_Exercise prompt_: Below are records; copy every line among them that contains the word "puso".

┌──

felel: [159 171 131 129 166 134 172 131 149 141 128 172 151 131 125 147 150 165
 180 147 155 160 117 151 166]
kugis: [144 150 136 132 148 135 149 133 150 109 135 144  89 132 135 138 133 152
 149  92 133 127 133  87 149]
Mut: [132 135 126 123 128 125 137 125 133 146 125 136 167 124 124 151 150 142
 137 161 148 160 125 166 132]
Lobit: [109  56 162 158  49 155  63 156  81 118 162  62 104 158 164 143 178  81
  51 108 149 138 167 121  64]
Disam: [ 92  53 131 132  54 129  55 133  84 156 133  59 158 134 135 127 163  68
  47 157 156 143 140 151  61]
puso: [147 179 119 118 174 120 174 118 167 125 117 168 133 118 118 142 116 173
 178 130 128 136 117 125 172]
sisad: [133 140 125 126 147 127 137 129 138 145 126 135 143 128 126 119 126 130
 138 140 141 130 124 127 143]
nif: [116 125  97  87 113  91 125  91 165 110  93 125  73  89  92 159 147 152
 122  80 144 147  95  60 117]
Pili: [123 101 162 165 111 161  97 162 110 103 165  88  72 163 169 103 118  95
  89  78 116  85 173  70 112]
perm: [117  60  95 147 144  80 122 152 147 159  92  89  73 125  93 110 165  91
 125  91 113  87  97 125 116]  nif
Table of tags by key:
[180] -> z49
[120] -> z825
[118] -> z233
[47] -> z546
[137] -> z121
[178] -> z856
key puso 18:   z856
[131 129 166 134 172 131 149 141]  felel

puso: [111 110 112 130 131 167 116 137 109 143 112 123 189 124 186 148 160 114]
Nep: [111 110 112 130 131 167 116 137 109 143 112 123 189 148 124 100 157 128]
Lobit: [111 110 112 130 131 167 116 137 109 143 112 123 189 148 124 186  76 131]
[111 110 112 130 131 167 116 137 109 143 112 123 189 124 186 148 160 114]  puso
[148 124 186]  Lobit
[111 110 112 130 131 167 116 137 109 143 112 123 189 148 124 186  76 131]  Lobit

bug: [135  72 129 133  69  78 143 112 140 127 128 123 133  88 106 126 113 126
 127  69 117 106]
nif: [123 116  68 144 112  78 140 143  69 127 144 116 139 131 158  69 172 127
 137 113  65 138]
Lobit: [158  90 108 150 103  78 135 154 105  99 152 161 149  72 136  87 138 143
 148  89  86 140]
Disam: [172 113 116 127  78 144 143  65  69 158 140  69 137 138 131  67 123 139
 116 112 127 144]
perm: [ 65  68  69  69  78 112 113 116 116 123 127 127 131 137 138 139 140 143
 144 144 158 172]  nif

└──

_Task result_:
puso: [147 179 119 118 174 120 174 118 167 125 117 168 133 118 118 142 116 173
key puso 18:   z856
puso: [111 110 112 130 131 167 116 137 109 143 112 123 189 124 186 148 160 114]
[111 110 112 130 131 167 116 137 109 143 112 123 189 124 186 148 160 114]  puso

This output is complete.